These are the activations of a small neural network, seen along a few directions. Each row is one input.
Each table varies a few parts of the input and shows all the possible inputs, shuffled.
Descriptions start from the smaller parts, as in this example, which fits no table here: ring(8) and (point or ring(9) or (values(2) and line(6))).
Shared parts are said once, and a part with two or three values counts as separate values.

Other details of the inputs vary at random and push rows far along two fixed directions, the same in every table; ignore that.

Table:
R1: [-11 -14   7 -23   6  27 -10 -16 -19 -10   3]
R2: [  0   8  28 -16 -30  27   5  -6  22 -17  -9]
R3: [-25 -32  14 -50   2  21  -3  -7  -2 -17 -11]
R4: [-13 -16  23 -50 -20   8 -19 -14  -5 -13   8]
R5: [ 23  -5 -15  57  -7 -17  15  14  -4  18  -3]
R6: [ -8  18 -10   7 -25  35  24 -23  30 -19 -28]
R7: [  0 -17  15   3   8 -14 -25   4 -13  -5   3]
R8: [ 10  42 -22  43  -9  31  36 -19  32  -4 -17]
R9: [ 48  43 -36  95 -12 -20  45   9  15  25 -11]
R10: [ -6  -8  20 -47 -15   1  -6   3   4 -11   3]
R11: [ -4  28   9   5 -30  32  27 -16  33 -28 -29]
R12: [  3  47 -24  27 -23  -3  41  -8  51   4  -7]
R13: [  4  -7 -23  33  53 -17  -6   8 -20  23  14]
R14: [-22 -28  19 -47   7  20  -1  -8  -3 -27  -6]
R15: [-16 -48  26 -53  28  -3 -37  18 -40  -5  22]
R16: [ -7  10  13 -34 -33   8  12   3  28 -11 -12]
R17: [-16 -55   4 -33  37  -5 -49  -6 -65  -1  16]
R18: [  4 -32  33 -21 -26  26   3   7 -13 -15   7]
R19: [ -2 -36   6 -18  49 -28 -39  23 -51  19  27]
R20: [ -3  28   0   1 -34  31  24 -13  29 -15 -34]
R21: [  3   3   4 -20   2  -4   5   8  -1  -3  -5]
R22: [ -4 -24   8   3   9 -18 -33   8 -19   8   2]
R23: [-20 -53  19 -31  30 -29 -56   1 -48   0  33]
R24: [ -8 -22  -1 -11  24 -21 -17  17 -18   7   3]
R25: [ -2  16  12 -13 -22   4  19   0  34 -19  -7]
R26: [ -1 -10 -30  20  39 -20  -5   8 -18  22   0]
R27: [ -5 -13   6  -4  14 -11 -26  -1 -17   9  26]
R28: [  8 -20   8   9  28 -24 -39  11 -37  20  20]
R29: [ 16  23 -20  43  22 -28   4  17  10  25  17]
R30: [-15  12   4 -36 -32  11  16  -6  26 -10  -2]
R31: [ 14  34 -33  43  24 -30  11   5   5  32  26]
R32: [ -4  26   3   5 -32  30  24 -15  34 -18 -34]
R33: [ 11  -1 -22  36  37 -25 -22   3 -37  21   3]
R34: [ 27  42 -39  83  31 -18   8   2  -4  32  -1]
R35: [ -9   7  17 -34 -34  13  14  -1  36 -17 -13]
R36: [ 17 -31  14   6   2  -4 -10  14 -37   9  18]
R37: [  8  -2 -15  28  33 -34 -30   5 -26  30  32]
R38: [  2  12 -36  40  14  -1   3  -8  -6  14 -11]
R39: [-15 -44   1  -9  30 -37 -54   6 -42  18  29]
R40: [ 12  40 -40  59  19 -36  20   4  20  20  14]
R41: [ 33  -1 -24  83  20 -36   8  19 -20  23   8]
R42: [  3  50  -6   3 -35  23  45 -11  58 -11  -2]
R43: [ -3   0  23 -42 -16  11   0   3  12 -10   7]
R44: [ -7   8  11 -30  -8  34  24 -14  18 -15 -11]
R45: [ -6   9   8 -38 -21  35  30 -17  25 -23 -23]
R46: [-23 -26  17 -35  -3  29 -12 -18 -12 -31  -7]
R47: [  9   0 -14  36  35  -9 -18   6 -26  14   8]
R48: [ -2  -7  30 -38 -29  18  -8  -7   4 -18 -12]
R49: [-14 -27  14 -50   2  -1 -17  14 -18  -6  -3]
R50: [-12   6   9 -26 -34  12   1 -11  21  -8  -6]
R51: [  6 -14  18 -10 -45  21  20   5   6 -11 -15]
R52: [ -8   8  18 -27 -17  15  19   1  25 -26 -16]
R53: [ 18  43 -44  51  14 -34  19   3  14  29  13]
R54: [ 11  32  -6  28 -30   3  17  -1  31   4 -24]
Each input here is: ring(6) and (point or (values(2) and line(4))).
The inputs of R2 and R54 match in every part but the ring(6) part. If R27 is changed in the same way as R2 into R54, which row does it become?
> R50
The inputs of R38 and R46 match in every part but the ring(6) part. If R49 is changed in the same way as R38 into R46, which row does it become?
> R52
Change only the values(2) part in R4. List by row number the other rows that result.
> R53
Start at R31 and move only the line(4) part, one step at a time. The first step leads to R43. Which rows follow, in order?
> R19, R44
Change only the ring(6) part in R3. List by row number the other rows that result.
> R13, R14, R26, R44, R45

Table:
R55: [-24  -3   9 -38 -31  86  21 -49  12 -48 -36]
R56: [ 19 -22   0  30  17 -41 -24  26 -39  31  40]
R57: [  7  44  -1  28  -4 -10   3   2  25   9  10]
R58: [ 23 -20 -22  68  47   3 -19  -2 -57  10 -11]
R59: [  6 -13 -10   4  58 -39 -37  19 -28  33  33]
R60: [  1  20  18 -19 -53  19  20  -8  34 -19 -34]
R61: [ -3 -21   3 -16  11 -12 -12  20 -15  -6 -10]
R62: [-22 -26  35 -40 -13  77  -7 -32 -13 -45 -35]
R63: [-19 -13  10 -38   6   8 -10   4   8 -16 -15]
R64: [ -3  60 -34  27 -33   7  39 -27  57   4 -27]
R65: [ -5 -45  37 -30  -2 -17 -50   3 -37  -8  21]
R66: [  5  -4  27 -16  -6 -10 -20   8 -13  -3  19]
R67: [ 27  25 -44  81   6 -29  39  24  16  29 -13]
R68: [ -8  41   2 -19 -36  19  25 -25  44 -13   5]
R69: [-17  35 -11 -31 -12  25  47 -18  49 -22 -11]
R70: [  0 -19  -2  25  39 -43 -57   7 -34  24  29]
R71: [ 16   7 -15  24  35 -27  11  21  -5  13   2]
R72: [  3  44 -30   5   2  -1  28 -10  35  14  11]
R73: [-18 -21   9 -22  12 -16 -41   2 -18   7  -1]
R74: [-25 -12  -9 -44   6   5  -3  -9   5 -15  -5]
R75: [ -3 -44  19 -18 -18 -15 -19   8 -27   7   2]
R76: [ 19  -5 -12  56 -13  43  29 -10 -15  -9 -28]
R77: [  3  57 -24  34 -33   5  28 -30  53  -1  -3]
R78: [ 50  43 -48  95  16 -41  40  25  18  48  12]
R79: [ -1 -28  22 -45  14  -8 -26  18 -23   0  20]
R80: [  1 -40  21  -3 -18 -13 -28  12 -30   3  23]
R81: [-24   2  30 -63  -6  29  19  -2  26 -26 -13]
R82: [ -6 -44  18 -35  10  -4   6  22 -26  -2  12]
What do these inputs look like to the network?
> line(4) and (point or ring(6))
The inputs of R67 and R74 match in every part but the line(4) part. If R80 is changed in the same way as R67 into R74, which row does it become?
> R77
List by row number the other rows that have the line(4) part in common with R59.
> R57, R62, R63, R70, R73, R81
Start at R72 and move only the line(4) part, one step at a time. The first step leads to R59. Which rows follow, in order?
> R79, R78
Change only the ring(6) part in R61. List by row number the other rows that result.
> R60, R65, R66, R71, R79

Table:
R83: [-21  34   5 -52 -20  20  11 -23  41 -19  -7]
R84: [  5   2  19 -33 -21  34  38   7  24 -28 -26]
R85: [ -5  34   9 -19 -44  -1  30  -9  55 -15   5]
R86: [ 21  35 -49  65  39 -66  12  29  13  40   1]
R87: [ 45  38 -61 105  34 -42  27  17  -4  62  16]
R88: [ 23  30 -48  68  63 -20   3   2 -17  31  14]
R89: [ -2  16 -38  45  44 -53 -14  14   6  36  19]
R90: [ 43  38 -56 117  17 -47  -1  13  -7  55   2]
R91: [-10   0  20 -31 -17  47  25  -7  28 -28 -12]
R92: [  4   7  41 -26 -55  30   1 -10  19 -15 -13]
R93: [ -1  36  15 -36 -50   3  21   1  52  -2   4]
R94: [ 25  17 -54  88  34 -37  18  20 -16  31 -17]
R95: [ 12   4 -22  67  49 -26 -14  15 -18  24  10]
R96: [-27 -80  34 -63  68  -9 -88   6 -96  -4  38]
R97: [-21  36   5 -47 -18  19  13 -23  40 -18  -7]
R98: [ 28  10 -46  78  34 -36  19   6 -13  36  22]
R99: [ 33  56 -53  85  28 -74   4  26  17  61  28]
R100: [-12  13  22 -47 -43   2  15  -9  41 -23  11]
R101: [-11   6  24  -9 -35  37   6 -19  31 -25 -28]
R102: [ -7   1  13 -14 -49  33  26 -16  16 -30 -11]
R103: [ 14  22  22 -21 -38  35  34   2  30 -11  -1]
R104: [  4   4  25 -27 -34  35  31  -7  26 -30   4]
R105: [ -7  23  18 -17 -27  42   4 -33  22 -27 -27]
R106: [ -21 -103   28  -45   31  -28  -88    7  -94   -1   38]
R107: [-16 -95  36 -50  44 -30 -80  22 -88   1  13]
R108: [ 23   1 -40  72  28 -38  -5  16 -21  28 -19]
R109: [ 23   5 -38  69  24 -37 -10  18 -34  42  15]
R110: [ -8  20  -5 -24 -14  49  36 -31  23 -18 -19]
R111: [  9  21  37 -18 -45  33  20   2  26 -15  -6]
R112: [ -20 -103   47  -70   56  -23  -77   33  -95   -7   25]
R113: [ -40 -108   40 -112   54  -50  -88   35  -86    1   38]
R114: [-13   1   4 -20 -22  45  37 -17  31 -18 -20]
R115: [ -33 -101   19  -42   46  -17  -91    7  -87    2   22]
R116: [  3   9  30  -6 -51  26  12 -19  27 -27 -12]
R117: [-18  12   1 -26 -23  48  16 -29   7 -29 -24]
R118: [ 35  30 -31 100  33 -42   7  15  -7  30  21]
R119: [  1  -2   6 -27 -25  33  47  -1  23 -19 -32]
R120: [-12  15   3 -19 -31  45   5 -36  17 -27 -32]
R121: [-27  15  14 -46 -28  15  13  -9  48 -18  -8]
R122: [-20   1   4 -12 -33  44  23 -16  22 -28 -28]
What do these inputs look like to the network?
> line(5) and (values(2) or ring(6))
The inputs of R103 and R91 match in every part but the line(5) part. If R109 is changed in the same way as R103 into R91, which row does it become?
> R122
The inputs of R119 and R98 match in every part but the line(5) part. If R113 is changed in the same way as R119 into R98, which row does it become?
> R85
Change only the values(2) part in R89. List by row number the other rows that result.
> R121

+--

- **PROBLEM DETAILS**: Start with the line above that contains "R14: [-22 -28" and end with the line that contains "R23: [-20 -53". Write out those lines exactly, and only those.

- **SOLUTION FOR THIS TASK**:
R14: [-22 -28  19 -47   7  20  -1  -8  -3 -27  -6]
R15: [-16 -48  26 -53  28  -3 -37  18 -40  -5  22]
R16: [ -7  10  13 -34 -33   8  12   3  28 -11 -12]
R17: [-16 -55   4 -33  37  -5 -49  -6 -65  -1  16]
R18: [  4 -32  33 -21 -26  26   3   7 -13 -15   7]
R19: [ -2 -36   6 -18  49 -28 -39  23 -51  19  27]
R20: [ -3  28   0   1 -34  31  24 -13  29 -15 -34]
R21: [  3   3   4 -20   2  -4   5   8  -1  -3  -5]
R22: [ -4 -24   8   3   9 -18 -33   8 -19   8   2]
R23: [-20 -53  19 -31  30 -29 -56   1 -48   0  33]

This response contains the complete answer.